**Task instructions:**
Would you output the whole of the data exactly?

**Data:**

Here is a tiny trained network, its code and every weight. The questions are about switching its units off for an input and a class, where a switched-off unit gives its printed mean instead of its output.

import numpy as np


def w(rows, s, z=0):
    codes = np.array(rows[::2]) - 128.0
    scale = np.full(codes.shape[1], s)
    scale[-1] = z or s
    return codes * scale


def norm(h):
    return h / np.sqrt((h * h).mean(-1, keepdims=True) + 1e-5)


def f(y):
    return np.maximum(y, 0)


def log_softmax(a):
    a = a - a.max(-1, keepdims=True)
    return a - np.log(np.exp(a).sum(-1, keepdims=True))


def net(x, mask):
    res = np.array(x, float).reshape(1, 4) / 4 @ E
    u = 0
    for l in range(4):
        y = f(norm(res) @ A[l][:, :-1].T + A[l][:, -1])
        res = res + np.where(mask[u : u + 10], y, B[l][:, -1]) @ B[l][:, :-1]
        u += 10
    return log_softmax(norm(res)[-1] @ U[:, :-1].T + U[:, -1])


A, B = {}, {}
E = w([
[4,95,32,186],'x0',
[69,161,124,41],'x1',
[88,52,224,133],'x2',
[85,245,187,194],'x3',
],0.0037)
A[0] = w([
[209,119,56,233,138],'L0N1',
[64,157,140,40,94],'L0N2',
[55,78,198,94,112],'L0N3',
[46,124,100,204,84],'L0N4',
[85,59,74,155,82],'L0N5',
[181,70,132,252,18],'L0N6',
[92,21,254,188,2],'L0N7',
[125,146,137,125,46],'L0N8',
[122,194,186,192,42],'L0N9',
[193,85,154,246,42],'L0N10',
],0.0075,0.0044)
B[0] = w([
[80,161,112,54,252],'L0N1',
[34,154,124,49,200],'L0N2',
[153,185,51,111,217],'L0N3',
[95,89,135,187,220],'L0N4',
[105,89,157,184,202],'L0N5',
[57,136,102,17,181],'L0N6',
[189,227,13,128,214],'L0N7',
[128,125,136,129,128],'L0N8',
[67,148,169,181,200],'L0N9',
[39,153,155,1,194],'L0N10',
],0.0086,0.0034)
A[1] = w([
[141,127,178,87,35],'L1N1',
[129,173,132,164,2],'L1N2',
[119,171,51,134,229],'L1N3',
[207,189,157,86,52],'L1N4',
[200,121,247,84,129],'L1N5',
[198,1,41,78,136],'L1N6',
[175,190,205,50,98],'L1N7',
[191,119,220,111,49],'L1N8',
[110,106,118,196,42],'L1N9',
[88,142,104,143,149],'L1N10',
],0.008,0.0018)
B[1] = w([
[85,98,103,140,146],'L1N1',
[141,140,139,122,146],'L1N2',
[218,124,128,127,254],'L1N3',
[136,95,78,168,185],'L1N4',
[70,42,82,176,167],'L1N5',
[160,166,254,126,203],'L1N6',
[76,83,65,162,223],'L1N7',
[83,94,115,167,146],'L1N8',
[141,66,120,119,147],'L1N9',
[198,93,121,116,201],'L1N10',
],0.0075,0.0052)
A[2] = w([
[236,169,53,106,77],'L2N1',
[112,199,233,206,117],'L2N2',
[218,162,70,129,5],'L2N3',
[124,174,150,124,36],'L2N4',
[125,86,134,185,87],'L2N5',
[121,78,254,93,35],'L2N6',
[123,134,134,63,51],'L2N7',
[97,129,152,22,90],'L2N8',
[148,129,120,145,41],'L2N9',
[111,145,113,77,73],'L2N10',
],0.0053,0.0024)
B[2] = w([
[196,199,65,202,253],'L2N1',
[254,136,241,76,199],'L2N2',
[201,167,65,209,186],'L2N3',
[146,108,134,123,137],'L2N4',
[160,35,125,81,168],'L2N5',
[163,183,229,119,161],'L2N6',
[95,202,133,108,169],'L2N7',
[96,207,137,81,235],'L2N8',
[109,129,112,135,128],'L2N9',
[70,165,135,79,185],'L2N10',
],0.0035,0.0023)
A[3] = w([
[166,166,182,113,71],'L3N1',
[142,104,183,94,113],'L3N2',
[127,100,124,158,58],'L3N3',
[96,133,133,169,167],'L3N4',
[127,130,244,152,132],'L3N5',
[105,124,133,123,3],'L3N6',
[121,164,177,170,114],'L3N7',
[145,183,115,155,118],'L3N8',
[127,123,136,128,68],'L3N9',
[162,155,112,142,49],'L3N10',
],0.011,0.0032)
B[3] = w([
[154,127,132,227,199],'L3N1',
[144,186,247,146,179],'L3N2',
[104,90,91,131,160],'L3N3',
[196,34,190,110,224],'L3N4',
[167,130,254,97,232],'L3N5',
[132,137,105,139,129],'L3N6',
[198,123,253,71,201],'L3N7',
[176,137,175,176,253],'L3N8',
[128,120,146,122,128],'L3N9',
[177,124,99,148,185],'L3N10',
],0.005,0.0028)
U = w([
[97,18,103,180,218],'0',
[65,178,122,55,2],'1',
[203,162,97,164,201],'2',
[155,125,253,139,79],'3',
],0.015,0.00059)

Each question gives the input, the list of numbers given to net, and the class t.
The units are the neurons (one row each of A and B). Each row of codes is followed by its name. A weight is (code - 128) times the scale printed after its matrix; where a second scale follows, it is the last column's (A, B and U).
mask holds one flag per neuron, layer by layer. A switched-off neuron (its flag False) gives its mean, the last column of its row in B, instead of its output. The means were averaged over made-up inputs and are rounded, as every weight is.
A unit's drop is (log p(t) with every unit on - log p(t) with that unit switched off) / (log p(t) with every unit on - log p(t) with every unit switched off).
The circuit of an input: a set's keep is (log p(t) with only the set's units on - log p(t) with every unit switched off) / (log p(t) with every unit on - log p(t) with every unit switched off). Starting from the 12 units with the biggest drops (on a tie, the unit counted first), units are removed one at a time, each time the one whose removal leaves the highest keep (on an exact tie, the one counted first), for as long as the keep stays at least 0.8.
units of the circuit, in order: the units of the circuit, biggest drop first
unit that matters most: the unit with the biggest drop
k most important neurons: the k neurons with the biggest drops, biggest first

**Task output:**
Here is a tiny trained network, its code and every weight. The questions are about switching its units off for an input and a class, where a switched-off unit gives its printed mean instead of its output.

import numpy as np


def w(rows, s, z=0):
    codes = np.array(rows[::2]) - 128.0
    scale = np.full(codes.shape[1], s)
    scale[-1] = z or s
    return codes * scale


def norm(h):
    return h / np.sqrt((h * h).mean(-1, keepdims=True) + 1e-5)


def f(y):
    return np.maximum(y, 0)


def log_softmax(a):
    a = a - a.max(-1, keepdims=True)
    return a - np.log(np.exp(a).sum(-1, keepdims=True))


def net(x, mask):
    res = np.array(x, float).reshape(1, 4) / 4 @ E
    u = 0
    for l in range(4):
        y = f(norm(res) @ A[l][:, :-1].T + A[l][:, -1])
        res = res + np.where(mask[u : u + 10], y, B[l][:, -1]) @ B[l][:, :-1]
        u += 10
    return log_softmax(norm(res)[-1] @ U[:, :-1].T + U[:, -1])


A, B = {}, {}
E = w([
[4,95,32,186],'x0',
[69,161,124,41],'x1',
[88,52,224,133],'x2',
[85,245,187,194],'x3',
],0.0037)
A[0] = w([
[209,119,56,233,138],'L0N1',
[64,157,140,40,94],'L0N2',
[55,78,198,94,112],'L0N3',
[46,124,100,204,84],'L0N4',
[85,59,74,155,82],'L0N5',
[181,70,132,252,18],'L0N6',
[92,21,254,188,2],'L0N7',
[125,146,137,125,46],'L0N8',
[122,194,186,192,42],'L0N9',
[193,85,154,246,42],'L0N10',
],0.0075,0.0044)
B[0] = w([
[80,161,112,54,252],'L0N1',
[34,154,124,49,200],'L0N2',
[153,185,51,111,217],'L0N3',
[95,89,135,187,220],'L0N4',
[105,89,157,184,202],'L0N5',
[57,136,102,17,181],'L0N6',
[189,227,13,128,214],'L0N7',
[128,125,136,129,128],'L0N8',
[67,148,169,181,200],'L0N9',
[39,153,155,1,194],'L0N10',
],0.0086,0.0034)
A[1] = w([
[141,127,178,87,35],'L1N1',
[129,173,132,164,2],'L1N2',
[119,171,51,134,229],'L1N3',
[207,189,157,86,52],'L1N4',
[200,121,247,84,129],'L1N5',
[198,1,41,78,136],'L1N6',
[175,190,205,50,98],'L1N7',
[191,119,220,111,49],'L1N8',
[110,106,118,196,42],'L1N9',
[88,142,104,143,149],'L1N10',
],0.008,0.0018)
B[1] = w([
[85,98,103,140,146],'L1N1',
[141,140,139,122,146],'L1N2',
[218,124,128,127,254],'L1N3',
[136,95,78,168,185],'L1N4',
[70,42,82,176,167],'L1N5',
[160,166,254,126,203],'L1N6',
[76,83,65,162,223],'L1N7',
[83,94,115,167,146],'L1N8',
[141,66,120,119,147],'L1N9',
[198,93,121,116,201],'L1N10',
],0.0075,0.0052)
A[2] = w([
[236,169,53,106,77],'L2N1',
[112,199,233,206,117],'L2N2',
[218,162,70,129,5],'L2N3',
[124,174,150,124,36],'L2N4',
[125,86,134,185,87],'L2N5',
[121,78,254,93,35],'L2N6',
[123,134,134,63,51],'L2N7',
[97,129,152,22,90],'L2N8',
[148,129,120,145,41],'L2N9',
[111,145,113,77,73],'L2N10',
],0.0053,0.0024)
B[2] = w([
[196,199,65,202,253],'L2N1',
[254,136,241,76,199],'L2N2',
[201,167,65,209,186],'L2N3',
[146,108,134,123,137],'L2N4',
[160,35,125,81,168],'L2N5',
[163,183,229,119,161],'L2N6',
[95,202,133,108,169],'L2N7',
[96,207,137,81,235],'L2N8',
[109,129,112,135,128],'L2N9',
[70,165,135,79,185],'L2N10',
],0.0035,0.0023)
A[3] = w([
[166,166,182,113,71],'L3N1',
[142,104,183,94,113],'L3N2',
[127,100,124,158,58],'L3N3',
[96,133,133,169,167],'L3N4',
[127,130,244,152,132],'L3N5',
[105,124,133,123,3],'L3N6',
[121,164,177,170,114],'L3N7',
[145,183,115,155,118],'L3N8',
[127,123,136,128,68],'L3N9',
[162,155,112,142,49],'L3N10',
],0.011,0.0032)
B[3] = w([
[154,127,132,227,199],'L3N1',
[144,186,247,146,179],'L3N2',
[104,90,91,131,160],'L3N3',
[196,34,190,110,224],'L3N4',
[167,130,254,97,232],'L3N5',
[132,137,105,139,129],'L3N6',
[198,123,253,71,201],'L3N7',
[176,137,175,176,253],'L3N8',
[128,120,146,122,128],'L3N9',
[177,124,99,148,185],'L3N10',
],0.005,0.0028)
U = w([
[97,18,103,180,218],'0',
[65,178,122,55,2],'1',
[203,162,97,164,201],'2',
[155,125,253,139,79],'3',
],0.015,0.00059)

Each question gives the input, the list of numbers given to net, and the class t.
The units are the neurons (one row each of A and B). Each row of codes is followed by its name. A weight is (code - 128) times the scale printed after its matrix; where a second scale follows, it is the last column's (A, B and U).
mask holds one flag per neuron, layer by layer. A switched-off neuron (its flag False) gives its mean, the last column of its row in B, instead of its output. The means were averaged over made-up inputs and are rounded, as every weight is.
A unit's drop is (log p(t) with every unit on - log p(t) with that unit switched off) / (log p(t) with every unit on - log p(t) with every unit switched off).
The circuit of an input: a set's keep is (log p(t) with only the set's units on - log p(t) with every unit switched off) / (log p(t) with every unit on - log p(t) with every unit switched off). Starting from the 12 units with the biggest drops (on a tie, the unit counted first), units are removed one at a time, each time the one whose removal leaves the highest keep (on an exact tie, the one counted first), for as long as the keep stays at least 0.8.
units of the circuit, in order: the units of the circuit, biggest drop first
unit that matters most: the unit with the biggest drop
k most important neurons: the k neurons with the biggest drops, biggest first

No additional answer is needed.